• [Exercise] Scan the records for the string "asks", then copy each line that has it.

• [Source data]
# # #

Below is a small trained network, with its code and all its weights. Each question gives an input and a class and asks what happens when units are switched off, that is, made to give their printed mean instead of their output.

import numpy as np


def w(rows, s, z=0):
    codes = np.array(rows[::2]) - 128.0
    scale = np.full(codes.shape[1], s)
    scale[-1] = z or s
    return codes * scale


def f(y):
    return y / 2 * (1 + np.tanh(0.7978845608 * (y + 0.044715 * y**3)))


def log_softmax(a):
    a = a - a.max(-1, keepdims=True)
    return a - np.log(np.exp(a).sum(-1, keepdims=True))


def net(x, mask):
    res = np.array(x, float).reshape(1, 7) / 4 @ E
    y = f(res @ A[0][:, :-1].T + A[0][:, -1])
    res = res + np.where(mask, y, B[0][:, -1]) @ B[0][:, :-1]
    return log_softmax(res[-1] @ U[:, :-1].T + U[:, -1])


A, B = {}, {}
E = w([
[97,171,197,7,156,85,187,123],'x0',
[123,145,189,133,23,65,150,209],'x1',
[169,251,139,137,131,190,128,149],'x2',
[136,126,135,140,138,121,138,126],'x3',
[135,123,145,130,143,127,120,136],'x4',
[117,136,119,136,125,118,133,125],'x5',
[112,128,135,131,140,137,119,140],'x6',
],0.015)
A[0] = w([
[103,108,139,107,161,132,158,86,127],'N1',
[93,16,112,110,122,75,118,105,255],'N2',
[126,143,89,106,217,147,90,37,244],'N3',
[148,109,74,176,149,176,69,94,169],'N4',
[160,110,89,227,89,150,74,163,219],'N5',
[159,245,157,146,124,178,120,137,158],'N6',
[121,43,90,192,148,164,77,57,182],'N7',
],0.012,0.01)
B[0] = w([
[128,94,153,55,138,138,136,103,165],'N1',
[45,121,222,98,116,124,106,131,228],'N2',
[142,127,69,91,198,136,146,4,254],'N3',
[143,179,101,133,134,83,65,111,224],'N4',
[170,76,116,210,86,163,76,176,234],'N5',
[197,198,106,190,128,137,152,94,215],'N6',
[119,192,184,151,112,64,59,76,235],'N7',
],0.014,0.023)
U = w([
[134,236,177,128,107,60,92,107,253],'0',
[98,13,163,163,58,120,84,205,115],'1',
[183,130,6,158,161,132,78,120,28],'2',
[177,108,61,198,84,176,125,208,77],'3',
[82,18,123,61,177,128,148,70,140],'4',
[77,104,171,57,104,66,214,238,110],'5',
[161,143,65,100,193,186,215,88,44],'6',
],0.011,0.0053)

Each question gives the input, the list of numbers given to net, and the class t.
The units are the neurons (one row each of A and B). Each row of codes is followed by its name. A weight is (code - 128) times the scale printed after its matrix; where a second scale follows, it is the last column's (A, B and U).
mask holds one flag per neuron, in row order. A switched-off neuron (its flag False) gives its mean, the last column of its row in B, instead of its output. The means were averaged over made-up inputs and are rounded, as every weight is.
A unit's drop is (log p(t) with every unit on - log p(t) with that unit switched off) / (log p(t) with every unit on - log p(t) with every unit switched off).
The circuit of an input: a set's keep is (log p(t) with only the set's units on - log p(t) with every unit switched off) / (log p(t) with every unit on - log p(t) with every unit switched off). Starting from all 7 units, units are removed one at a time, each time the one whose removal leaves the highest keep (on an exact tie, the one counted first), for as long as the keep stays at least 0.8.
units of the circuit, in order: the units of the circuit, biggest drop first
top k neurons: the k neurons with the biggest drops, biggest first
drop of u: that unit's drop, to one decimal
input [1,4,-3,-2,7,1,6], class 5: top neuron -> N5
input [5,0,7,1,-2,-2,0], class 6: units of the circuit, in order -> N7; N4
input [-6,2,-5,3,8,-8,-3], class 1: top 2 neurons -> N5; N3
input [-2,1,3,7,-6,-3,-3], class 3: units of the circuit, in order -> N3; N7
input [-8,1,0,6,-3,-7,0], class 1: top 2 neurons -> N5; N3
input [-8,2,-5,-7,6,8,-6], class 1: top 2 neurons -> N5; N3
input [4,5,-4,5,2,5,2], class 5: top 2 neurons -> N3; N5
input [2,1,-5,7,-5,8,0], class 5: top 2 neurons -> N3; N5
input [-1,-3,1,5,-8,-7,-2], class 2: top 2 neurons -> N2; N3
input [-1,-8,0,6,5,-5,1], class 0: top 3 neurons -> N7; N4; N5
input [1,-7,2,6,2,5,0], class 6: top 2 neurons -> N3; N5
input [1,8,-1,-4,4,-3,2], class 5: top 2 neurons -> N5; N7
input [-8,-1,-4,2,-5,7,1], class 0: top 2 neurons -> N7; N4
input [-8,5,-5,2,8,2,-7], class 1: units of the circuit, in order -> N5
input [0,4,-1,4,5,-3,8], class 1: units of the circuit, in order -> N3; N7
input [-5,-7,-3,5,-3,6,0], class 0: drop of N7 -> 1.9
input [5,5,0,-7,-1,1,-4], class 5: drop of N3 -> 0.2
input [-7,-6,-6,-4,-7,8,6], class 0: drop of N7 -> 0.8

# # #

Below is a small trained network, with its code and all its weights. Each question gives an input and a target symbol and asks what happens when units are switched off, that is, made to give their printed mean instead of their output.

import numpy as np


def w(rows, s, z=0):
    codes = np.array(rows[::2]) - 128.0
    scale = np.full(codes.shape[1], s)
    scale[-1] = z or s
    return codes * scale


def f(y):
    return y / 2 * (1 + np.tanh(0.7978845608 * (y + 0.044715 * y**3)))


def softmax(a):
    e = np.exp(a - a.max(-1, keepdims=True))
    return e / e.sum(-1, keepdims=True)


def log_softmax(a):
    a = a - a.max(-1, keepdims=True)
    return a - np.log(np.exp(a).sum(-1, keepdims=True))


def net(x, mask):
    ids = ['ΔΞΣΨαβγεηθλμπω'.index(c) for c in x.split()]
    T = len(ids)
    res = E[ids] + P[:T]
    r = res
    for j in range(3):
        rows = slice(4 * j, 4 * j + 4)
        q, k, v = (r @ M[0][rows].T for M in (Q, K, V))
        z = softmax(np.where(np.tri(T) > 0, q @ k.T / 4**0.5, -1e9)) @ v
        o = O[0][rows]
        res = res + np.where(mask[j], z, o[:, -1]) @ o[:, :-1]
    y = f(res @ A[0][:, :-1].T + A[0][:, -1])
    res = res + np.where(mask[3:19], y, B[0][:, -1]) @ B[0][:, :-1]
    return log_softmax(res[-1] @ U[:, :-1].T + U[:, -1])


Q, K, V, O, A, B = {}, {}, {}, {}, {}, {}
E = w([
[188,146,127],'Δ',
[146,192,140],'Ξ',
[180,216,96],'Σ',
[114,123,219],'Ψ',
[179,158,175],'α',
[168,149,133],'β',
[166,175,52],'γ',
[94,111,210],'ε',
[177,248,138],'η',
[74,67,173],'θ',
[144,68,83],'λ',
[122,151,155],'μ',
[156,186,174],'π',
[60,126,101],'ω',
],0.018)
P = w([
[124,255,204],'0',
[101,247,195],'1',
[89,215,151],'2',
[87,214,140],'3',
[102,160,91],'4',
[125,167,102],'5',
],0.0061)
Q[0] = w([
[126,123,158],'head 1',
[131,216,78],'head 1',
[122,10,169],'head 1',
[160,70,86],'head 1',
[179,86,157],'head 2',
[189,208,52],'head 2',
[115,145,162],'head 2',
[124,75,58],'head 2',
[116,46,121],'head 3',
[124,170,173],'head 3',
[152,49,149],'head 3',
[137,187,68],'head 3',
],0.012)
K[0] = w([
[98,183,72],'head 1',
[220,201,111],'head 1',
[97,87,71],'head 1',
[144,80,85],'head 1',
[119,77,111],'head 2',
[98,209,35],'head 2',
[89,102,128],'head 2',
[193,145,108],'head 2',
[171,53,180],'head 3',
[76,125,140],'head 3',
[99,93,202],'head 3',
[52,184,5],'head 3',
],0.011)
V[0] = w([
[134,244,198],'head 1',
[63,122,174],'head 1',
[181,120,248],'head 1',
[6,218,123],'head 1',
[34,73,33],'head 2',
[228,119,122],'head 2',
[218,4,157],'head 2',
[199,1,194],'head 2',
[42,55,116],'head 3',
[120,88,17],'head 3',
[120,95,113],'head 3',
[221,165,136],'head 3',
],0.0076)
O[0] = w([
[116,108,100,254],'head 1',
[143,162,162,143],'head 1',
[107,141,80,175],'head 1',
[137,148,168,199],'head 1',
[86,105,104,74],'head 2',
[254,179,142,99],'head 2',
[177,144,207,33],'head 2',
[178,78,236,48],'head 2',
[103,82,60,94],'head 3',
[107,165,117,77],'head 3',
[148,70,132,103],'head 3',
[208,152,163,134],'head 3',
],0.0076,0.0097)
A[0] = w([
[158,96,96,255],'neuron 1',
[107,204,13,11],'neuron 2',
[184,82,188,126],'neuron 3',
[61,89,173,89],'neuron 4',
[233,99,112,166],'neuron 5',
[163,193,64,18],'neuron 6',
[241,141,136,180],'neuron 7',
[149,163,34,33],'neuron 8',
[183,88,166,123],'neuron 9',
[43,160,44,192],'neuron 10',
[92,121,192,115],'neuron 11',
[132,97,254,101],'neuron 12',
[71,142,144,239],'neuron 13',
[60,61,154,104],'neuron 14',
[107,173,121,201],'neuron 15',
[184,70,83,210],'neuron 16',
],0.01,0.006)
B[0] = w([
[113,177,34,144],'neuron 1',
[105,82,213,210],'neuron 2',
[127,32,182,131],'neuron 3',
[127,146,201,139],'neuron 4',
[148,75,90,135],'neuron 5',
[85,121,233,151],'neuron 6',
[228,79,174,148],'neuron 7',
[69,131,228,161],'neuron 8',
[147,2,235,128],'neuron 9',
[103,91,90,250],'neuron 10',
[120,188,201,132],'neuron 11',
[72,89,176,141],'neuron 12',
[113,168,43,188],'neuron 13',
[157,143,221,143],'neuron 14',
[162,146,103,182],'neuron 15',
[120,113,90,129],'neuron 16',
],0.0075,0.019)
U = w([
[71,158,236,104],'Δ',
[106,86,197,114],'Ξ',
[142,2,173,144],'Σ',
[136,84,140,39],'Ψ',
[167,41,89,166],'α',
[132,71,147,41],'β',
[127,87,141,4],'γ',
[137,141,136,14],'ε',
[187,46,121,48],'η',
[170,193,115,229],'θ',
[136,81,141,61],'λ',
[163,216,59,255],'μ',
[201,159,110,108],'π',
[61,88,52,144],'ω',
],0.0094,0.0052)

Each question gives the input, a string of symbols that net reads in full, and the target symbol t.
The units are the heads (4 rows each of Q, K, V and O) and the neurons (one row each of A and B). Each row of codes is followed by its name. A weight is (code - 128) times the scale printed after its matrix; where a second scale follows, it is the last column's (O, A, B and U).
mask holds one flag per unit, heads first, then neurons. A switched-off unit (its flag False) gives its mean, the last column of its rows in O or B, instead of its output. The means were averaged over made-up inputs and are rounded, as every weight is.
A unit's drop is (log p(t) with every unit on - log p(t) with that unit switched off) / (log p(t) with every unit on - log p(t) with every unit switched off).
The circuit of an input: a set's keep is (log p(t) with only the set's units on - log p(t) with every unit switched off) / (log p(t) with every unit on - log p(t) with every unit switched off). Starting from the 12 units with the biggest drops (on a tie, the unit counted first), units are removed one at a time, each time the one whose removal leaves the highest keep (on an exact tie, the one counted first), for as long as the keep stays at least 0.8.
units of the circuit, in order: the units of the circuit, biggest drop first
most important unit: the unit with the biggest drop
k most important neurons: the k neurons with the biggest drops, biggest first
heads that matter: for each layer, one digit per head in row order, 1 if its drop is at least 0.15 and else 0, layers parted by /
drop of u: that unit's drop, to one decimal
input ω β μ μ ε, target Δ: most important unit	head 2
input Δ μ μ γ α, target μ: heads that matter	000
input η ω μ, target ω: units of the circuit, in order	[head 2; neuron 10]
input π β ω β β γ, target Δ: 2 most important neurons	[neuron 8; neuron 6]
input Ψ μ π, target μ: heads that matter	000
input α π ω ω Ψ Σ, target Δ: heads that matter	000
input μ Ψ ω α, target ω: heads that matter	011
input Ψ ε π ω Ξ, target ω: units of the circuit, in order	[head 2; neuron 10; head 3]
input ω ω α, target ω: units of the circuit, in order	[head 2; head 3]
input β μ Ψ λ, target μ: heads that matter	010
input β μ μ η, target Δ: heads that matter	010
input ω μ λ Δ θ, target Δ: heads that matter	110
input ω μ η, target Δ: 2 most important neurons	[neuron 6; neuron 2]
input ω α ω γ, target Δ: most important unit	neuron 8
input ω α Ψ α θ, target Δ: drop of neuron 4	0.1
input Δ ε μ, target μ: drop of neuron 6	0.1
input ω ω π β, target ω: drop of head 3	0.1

# # #

• [Output of the task]
Below is a small trained network, with its code and all its weights. Each question gives an input and a class and asks what happens when units are switched off, that is, made to give their printed mean instead of their output.
Below is a small trained network, with its code and all its weights. Each question gives an input and a target symbol and asks what happens when units are switched off, that is, made to give their printed mean instead of their output.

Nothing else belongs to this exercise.